**TRY IT:** Every entry, exactly as given, must be retyped.

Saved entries
Each row below holds a small network's activations on one input, seen along a few directions.
Each table varies a few parts of the input and shows all the possible inputs, shuffled.
A made-up example of a description, with smaller parts first: line(4) and (point or (values(2) and ring(5)) or ring(11)).
Shared parts are said once, and a part with two or three values counts as separate values.
In the rows, zero is written as 128.

Other details of the inputs shift rows strongly along three fixed directions, in all tables alike. That doesn't count.

Rows:
x1: [ 91 146  79 144 137 135 128 143 118 187 147]
x2: [153 152 164 115 158  86 145  80 121 131  54]
x3: [162 128 109  93  90 140 124 142 134 110 163]
x4: [127 163 125 111 130 175 124 141 111 106 173]
x5: [147 140 107  90  88 131 102 123 111 118 149]
x6: [148 200 157  94 147 179 148 120 117  70 135]
x7: [112  83 132 200 102  98 120 141 147 133 110]
x8: [142 125 107  78  87 134 116 120 122 132 167]
x9: [168 171 236 101 185 171 167 116 125  22  84]
x10: [ 99 213  49  80 163 111 138  97 106 251  88]
x11: [ 86  83 144 206 162 129 119 153 142 117 139]
x12: [132 165  72  56 121 181 140 131 110 137 152]
x13: [158 105 182 145 100 151 135 126 138  27 141]
x14: [135  80 112 148  77 145 117 143 128  91 177]
x15: [152 135 183 154 159  81 132 103 123 123  58]
x16: [ 93  85 135 177 152 134 139 161 132 142 128]
x17: [104  79 108 156 102  82 111 157 147 177 141]
x18: [140 150  96  86 123 101 140  92 127 187  98]
x19: [122 152  75  88 131  83 105  81 118 240  82]
x20: [108 161 196 153 195 101 141 121 116 130  85]
x21: [ 98 108  84 157 110 180 122 157 144  93 187]
x22: [121  66 164 181 117 105 125 140 145 127 135]
x23: [ 85 124  62 151 145 129 128 133 133 173 135]
x24: [ 94  91 137 199 163 130 130 149 140 110 137]
x25: [208 176 150  39  81 190 135 127 134  16 172]
x26: [143 161  86  98 118  98 124  97 116 177  87]
x27: [127 166  96  46 129 172 122 130 104 139 154]
x28: [128  66 110 155  73 142 125 154 139 109 190]
x29: [136 124 194 137 160  74 127  95 123 124  67]
x30: [152 128 206 160 160  85 123 107 125 108  63]
x31: [128  81  88 147  71 128 127 168 148 120 179]
x32: [153 149 184 118 154  97 151  87 141 130  61]
x33: [ 90  81 147 181 153 133 129 162 133 145 127]
x34: [115  74 122 172 106  95 112 160 152 162 141]
x35: [123 170  82  66 132 171 110 121 112 116 172]
Description of these inputs: line(5) and (values(3) or line(4)).
The inputs of x34 and x3 match in every part but the line(5) part. If x30 is changed in the same way as x34 into x3, which row does it become?
> x15
Which other rows does x7 become when the line(4) part takes its other values? List them by row number.
> x13, x25, x32
Which other rows does x31 become when the line(4) part takes its other values? List them by row number.
> x2, x18, x26
Which other rows does x11 become when the values(3) part takes its other values? List them by row number.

**WRITTEN SOLUTION:**
Each row below holds a small network's activations on one input, seen along a few directions.
Each table varies a few parts of the input and shows all the possible inputs, shuffled.
A made-up example of a description, with smaller parts first: line(4) and (point or (values(2) and ring(5)) or ring(11)).
Shared parts are said once, and a part with two or three values counts as separate values.
In the rows, zero is written as 128.

Other details of the inputs shift rows strongly along three fixed directions, in all tables alike. That doesn't count.

Rows:
x1: [ 91 146  79 144 137 135 128 143 118 187 147]
x2: [153 152 164 115 158  86 145  80 121 131  54]
x3: [162 128 109  93  90 140 124 142 134 110 163]
x4: [127 163 125 111 130 175 124 141 111 106 173]
x5: [147 140 107  90  88 131 102 123 111 118 149]
x6: [148 200 157  94 147 179 148 120 117  70 135]
x7: [112  83 132 200 102  98 120 141 147 133 110]
x8: [142 125 107  78  87 134 116 120 122 132 167]
x9: [168 171 236 101 185 171 167 116 125  22  84]
x10: [ 99 213  49  80 163 111 138  97 106 251  88]
x11: [ 86  83 144 206 162 129 119 153 142 117 139]
x12: [132 165  72  56 121 181 140 131 110 137 152]
x13: [158 105 182 145 100 151 135 126 138  27 141]
x14: [135  80 112 148  77 145 117 143 128  91 177]
x15: [152 135 183 154 159  81 132 103 123 123  58]
x16: [ 93  85 135 177 152 134 139 161 132 142 128]
x17: [104  79 108 156 102  82 111 157 147 177 141]
x18: [140 150  96  86 123 101 140  92 127 187  98]
x19: [122 152  75  88 131  83 105  81 118 240  82]
x20: [108 161 196 153 195 101 141 121 116 130  85]
x21: [ 98 108  84 157 110 180 122 157 144  93 187]
x22: [121  66 164 181 117 105 125 140 145 127 135]
x23: [ 85 124  62 151 145 129 128 133 133 173 135]
x24: [ 94  91 137 199 163 130 130 149 140 110 137]
x25: [208 176 150  39  81 190 135 127 134  16 172]
x26: [143 161  86  98 118  98 124  97 116 177  87]
x27: [127 166  96  46 129 172 122 130 104 139 154]
x28: [128  66 110 155  73 142 125 154 139 109 190]
x29: [136 124 194 137 160  74 127  95 123 124  67]
x30: [152 128 206 160 160  85 123 107 125 108  63]
x31: [128  81  88 147  71 128 127 168 148 120 179]
x32: [153 149 184 118 154  97 151  87 141 130  61]
x33: [ 90  81 147 181 153 133 129 162 133 145 127]
x34: [115  74 122 172 106  95 112 160 152 162 141]
x35: [123 170  82  66 132 171 110 121 112 116 172]
Description of these inputs: line(5) and (values(3) or line(4)).
The inputs of x34 and x3 match in every part but the line(5) part. If x30 is changed in the same way as x34 into x3, which row does it become?
> x15
Which other rows does x7 become when the line(4) part takes its other values? List them by row number.
> x13, x25, x32
Which other rows does x31 become when the line(4) part takes its other values? List them by row number.
> x2, x18, x26
Which other rows does x11 become when the values(3) part takes its other values? List them by row number.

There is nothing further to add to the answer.